§ **Description of the task**
Keep only those lines of the records that include the string "mean".
+++ Working data
Here is a tiny trained network, its code and every weight. The questions are about switching its units off for an input and a class, where a switched-off unit gives its printed mean instead of its output.

import numpy as np


def w(rows, s, z=0):
    codes = np.array(rows[::2]) - 128.0
    scale = np.full(codes.shape[1], s)
    scale[-1] = z or s
    return codes * scale


def norm(h):
    return h / np.sqrt((h * h).mean(-1, keepdims=True) + 1e-5)


def f(y):
    return y / 2 * (1 + np.tanh(0.7978845608 * (y + 0.044715 * y**3)))


def log_softmax(a):
    a = a - a.max(-1, keepdims=True)
    return a - np.log(np.exp(a).sum(-1, keepdims=True))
++++++
§ **Exercise result**
Here is a tiny trained network, its code and every weight. The questions are about switching its units off for an input and a class, where a switched-off unit gives its printed mean instead of its output.
    return h / np.sqrt((h * h).mean(-1, keepdims=True) + 1e-5)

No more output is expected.